== Your assignment ==
Search the data for the word "into" and copy every line that contains it.

Items from a data source
——
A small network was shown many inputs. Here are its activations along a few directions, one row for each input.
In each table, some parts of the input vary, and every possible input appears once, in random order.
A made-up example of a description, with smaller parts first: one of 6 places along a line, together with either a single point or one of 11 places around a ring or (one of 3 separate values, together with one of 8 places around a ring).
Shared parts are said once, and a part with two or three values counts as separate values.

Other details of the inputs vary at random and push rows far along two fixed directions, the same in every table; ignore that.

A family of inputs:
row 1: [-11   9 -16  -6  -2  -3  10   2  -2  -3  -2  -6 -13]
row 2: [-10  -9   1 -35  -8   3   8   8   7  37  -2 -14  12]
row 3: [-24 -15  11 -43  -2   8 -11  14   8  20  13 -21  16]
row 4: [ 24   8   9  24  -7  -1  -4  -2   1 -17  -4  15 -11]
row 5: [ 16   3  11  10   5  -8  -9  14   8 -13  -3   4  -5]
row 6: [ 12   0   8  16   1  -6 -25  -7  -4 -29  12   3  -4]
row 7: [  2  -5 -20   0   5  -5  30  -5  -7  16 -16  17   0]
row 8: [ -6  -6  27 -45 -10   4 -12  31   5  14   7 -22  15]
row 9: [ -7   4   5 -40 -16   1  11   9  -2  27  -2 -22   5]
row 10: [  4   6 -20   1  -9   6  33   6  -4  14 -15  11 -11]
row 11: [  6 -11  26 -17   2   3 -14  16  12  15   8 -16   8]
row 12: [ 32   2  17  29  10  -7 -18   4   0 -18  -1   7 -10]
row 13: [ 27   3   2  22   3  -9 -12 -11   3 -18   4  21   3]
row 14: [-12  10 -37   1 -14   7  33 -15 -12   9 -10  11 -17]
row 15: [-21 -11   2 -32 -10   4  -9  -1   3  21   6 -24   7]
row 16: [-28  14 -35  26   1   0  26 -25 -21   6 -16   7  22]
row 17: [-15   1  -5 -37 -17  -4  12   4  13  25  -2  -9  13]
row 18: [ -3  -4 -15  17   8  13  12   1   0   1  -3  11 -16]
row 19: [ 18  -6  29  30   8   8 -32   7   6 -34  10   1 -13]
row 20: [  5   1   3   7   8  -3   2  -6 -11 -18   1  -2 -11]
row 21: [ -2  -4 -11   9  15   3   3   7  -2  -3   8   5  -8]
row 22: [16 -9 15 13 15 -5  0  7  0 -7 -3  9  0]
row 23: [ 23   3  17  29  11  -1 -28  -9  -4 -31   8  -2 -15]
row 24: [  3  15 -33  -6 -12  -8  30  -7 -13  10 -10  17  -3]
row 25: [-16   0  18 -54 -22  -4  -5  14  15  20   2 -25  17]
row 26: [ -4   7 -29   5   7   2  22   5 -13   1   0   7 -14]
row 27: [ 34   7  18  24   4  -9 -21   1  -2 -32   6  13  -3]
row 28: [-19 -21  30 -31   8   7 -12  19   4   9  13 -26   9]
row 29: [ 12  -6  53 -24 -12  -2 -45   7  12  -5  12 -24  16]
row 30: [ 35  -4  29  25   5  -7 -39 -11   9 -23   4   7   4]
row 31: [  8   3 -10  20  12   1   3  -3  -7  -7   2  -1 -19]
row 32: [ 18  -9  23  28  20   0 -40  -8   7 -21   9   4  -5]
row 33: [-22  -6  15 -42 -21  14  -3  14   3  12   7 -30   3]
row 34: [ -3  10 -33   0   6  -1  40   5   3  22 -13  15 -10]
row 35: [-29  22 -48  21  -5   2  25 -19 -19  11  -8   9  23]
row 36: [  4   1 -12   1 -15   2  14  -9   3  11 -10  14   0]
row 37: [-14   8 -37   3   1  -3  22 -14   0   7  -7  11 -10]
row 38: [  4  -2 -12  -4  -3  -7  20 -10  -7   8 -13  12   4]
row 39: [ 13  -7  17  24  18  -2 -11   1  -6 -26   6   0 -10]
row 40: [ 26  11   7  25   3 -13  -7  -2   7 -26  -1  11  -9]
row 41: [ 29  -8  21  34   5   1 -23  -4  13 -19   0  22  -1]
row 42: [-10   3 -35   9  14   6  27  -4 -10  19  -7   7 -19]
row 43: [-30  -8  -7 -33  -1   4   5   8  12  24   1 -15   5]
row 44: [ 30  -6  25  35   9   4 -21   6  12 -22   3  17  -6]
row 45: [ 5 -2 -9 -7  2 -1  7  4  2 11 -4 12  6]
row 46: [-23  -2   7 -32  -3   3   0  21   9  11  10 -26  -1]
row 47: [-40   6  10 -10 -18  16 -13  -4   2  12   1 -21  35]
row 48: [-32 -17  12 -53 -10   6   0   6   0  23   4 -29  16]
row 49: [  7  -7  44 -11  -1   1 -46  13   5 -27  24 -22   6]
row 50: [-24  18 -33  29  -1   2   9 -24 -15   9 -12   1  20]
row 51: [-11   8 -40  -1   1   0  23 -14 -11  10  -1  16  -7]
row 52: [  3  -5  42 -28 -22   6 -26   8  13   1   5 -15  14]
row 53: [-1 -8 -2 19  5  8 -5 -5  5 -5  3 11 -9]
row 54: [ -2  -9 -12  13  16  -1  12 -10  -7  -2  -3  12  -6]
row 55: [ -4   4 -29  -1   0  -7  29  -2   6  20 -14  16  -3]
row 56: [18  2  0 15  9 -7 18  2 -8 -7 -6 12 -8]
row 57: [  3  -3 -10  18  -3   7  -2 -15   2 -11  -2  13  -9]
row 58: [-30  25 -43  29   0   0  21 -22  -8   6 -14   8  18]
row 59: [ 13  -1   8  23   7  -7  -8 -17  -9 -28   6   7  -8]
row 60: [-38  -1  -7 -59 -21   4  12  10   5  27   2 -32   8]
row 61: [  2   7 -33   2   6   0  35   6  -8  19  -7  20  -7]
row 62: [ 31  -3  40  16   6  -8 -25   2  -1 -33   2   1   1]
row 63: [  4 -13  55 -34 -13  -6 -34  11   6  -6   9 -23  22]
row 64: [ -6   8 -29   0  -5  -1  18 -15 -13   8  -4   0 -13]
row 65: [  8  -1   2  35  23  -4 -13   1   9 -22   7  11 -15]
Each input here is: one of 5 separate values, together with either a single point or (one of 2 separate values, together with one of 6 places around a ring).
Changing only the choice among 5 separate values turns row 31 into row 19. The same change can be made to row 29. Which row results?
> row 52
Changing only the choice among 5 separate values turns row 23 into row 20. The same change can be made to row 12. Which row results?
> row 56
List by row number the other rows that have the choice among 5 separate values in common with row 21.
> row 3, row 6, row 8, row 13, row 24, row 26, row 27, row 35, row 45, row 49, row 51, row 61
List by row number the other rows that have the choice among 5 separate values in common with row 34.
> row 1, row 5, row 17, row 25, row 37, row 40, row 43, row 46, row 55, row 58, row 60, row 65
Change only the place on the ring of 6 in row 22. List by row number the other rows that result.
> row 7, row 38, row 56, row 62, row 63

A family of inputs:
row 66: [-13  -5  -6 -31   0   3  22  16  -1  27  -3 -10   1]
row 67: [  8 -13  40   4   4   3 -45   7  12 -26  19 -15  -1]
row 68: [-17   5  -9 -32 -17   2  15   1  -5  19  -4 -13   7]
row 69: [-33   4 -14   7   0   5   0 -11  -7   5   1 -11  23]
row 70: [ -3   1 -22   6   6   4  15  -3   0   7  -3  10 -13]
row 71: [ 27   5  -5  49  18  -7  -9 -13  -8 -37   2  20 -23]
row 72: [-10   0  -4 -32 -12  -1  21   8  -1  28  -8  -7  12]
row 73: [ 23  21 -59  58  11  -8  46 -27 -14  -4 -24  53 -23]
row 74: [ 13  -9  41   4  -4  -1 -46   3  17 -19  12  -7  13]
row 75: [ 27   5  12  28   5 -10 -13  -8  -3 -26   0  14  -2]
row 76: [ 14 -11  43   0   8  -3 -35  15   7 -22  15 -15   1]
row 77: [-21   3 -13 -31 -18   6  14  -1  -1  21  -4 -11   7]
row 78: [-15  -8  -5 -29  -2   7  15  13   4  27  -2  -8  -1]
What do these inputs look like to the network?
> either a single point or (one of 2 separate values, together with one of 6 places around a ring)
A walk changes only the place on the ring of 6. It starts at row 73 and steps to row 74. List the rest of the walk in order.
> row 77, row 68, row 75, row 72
——
== Task solution ==
Changing only the choice among 5 separate values turns row 31 into row 19. The same change can be made to row 29. Which row results?
Changing only the choice among 5 separate values turns row 23 into row 20. The same change can be made to row 12. Which row results?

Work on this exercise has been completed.